Each row is followed by its class.
[ 18  -6 -15  -7  11  -3  15 -27  14 -27 -15  -1 -31  20   4   3 -20  -9
  33  21 -22 -24  42 -18  10 -27 -27  39 114   5  -8  -9  -1  17]
z965
[ 52   7  -3  29   7   6 -22 -43  25   5  24  -7  -2 -25  15  33  13  49
  19  -5  -2 -12  16 -39   1  -1  -7 -15  43  -4 -24 -22   1  17]
z706
[ 48  10  -2  28   2   6 -33 -36  18   5  27 -18   5 -31   5  26  16  57
  27  -2   9  -6  23 -44  -8  -8  -2 -18  33  -7 -15 -28   7  16]
z306
[  8  -6  -5  39  -2  17  13  21 -27 -44 -11 -42   4 -21   5   0  -6  44
   6 -19   9  11  22 -18  12  -4   5  14 -11  16  -2 -11  15 -20]
z190
[ 49   6   1  28   5   1 -29 -42  18   1  30 -15  -4 -22   3  34  18  57
  24  -1   6  -3  23 -43  -4  -5   0 -16  37  -7 -19 -21   9  18]
z190
[ 20 -20 -23  14  25 -12  23  -3  10 -23 -15   5 -25  29  19   1  -3  -7
  41  18 -34   0  32 -25   7 -30 -32  37 112  12 -29 -23  -9  24]
z275
[ 21  -5 -15   4  16  -7  17 -19  13 -20 -13  -2 -24  21  11   2  -7  -5
  37   9 -22 -13  36 -22   9 -35 -27  42 106   6 -13 -11  -1  22]
z482
[ 51   9  -8  23   2   4 -21 -41  27   6  21  -8   3 -28  19  32   4  43
  18  -5  -5 -19  23 -34  -8  -9  -9 -19  43  -4 -20 -26   1  18]
z306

◆ WHAT YOU HAVE TO DO: Transcribe each entry above exactly as it reads.

◆ RESPONSE TO THE TASK:
Each row is followed by its class.
[ 18  -6 -15  -7  11  -3  15 -27  14 -27 -15  -1 -31  20   4   3 -20  -9
  33  21 -22 -24  42 -18  10 -27 -27  39 114   5  -8  -9  -1  17]
z965
[ 52   7  -3  29   7   6 -22 -43  25   5  24  -7  -2 -25  15  33  13  49
  19  -5  -2 -12  16 -39   1  -1  -7 -15  43  -4 -24 -22   1  17]
z706
[ 48  10  -2  28   2   6 -33 -36  18   5  27 -18   5 -31   5  26  16  57
  27  -2   9  -6  23 -44  -8  -8  -2 -18  33  -7 -15 -28   7  16]
z306
[  8  -6  -5  39  -2  17  13  21 -27 -44 -11 -42   4 -21   5   0  -6  44
   6 -19   9  11  22 -18  12  -4   5  14 -11  16  -2 -11  15 -20]
z190
[ 49   6   1  28   5   1 -29 -42  18   1  30 -15  -4 -22   3  34  18  57
  24  -1   6  -3  23 -43  -4  -5   0 -16  37  -7 -19 -21   9  18]
z190
[ 20 -20 -23  14  25 -12  23  -3  10 -23 -15   5 -25  29  19   1  -3  -7
  41  18 -34   0  32 -25   7 -30 -32  37 112  12 -29 -23  -9  24]
z275
[ 21  -5 -15   4  16  -7  17 -19  13 -20 -13  -2 -24  21  11   2  -7  -5
  37   9 -22 -13  36 -22   9 -35 -27  42 106   6 -13 -11  -1  22]
z482
[ 51   9  -8  23   2   4 -21 -41  27   6  21  -8   3 -28  19  32   4  43
  18  -5  -5 -19  23 -34  -8  -9  -9 -19  43  -4 -20 -26   1  18]
z306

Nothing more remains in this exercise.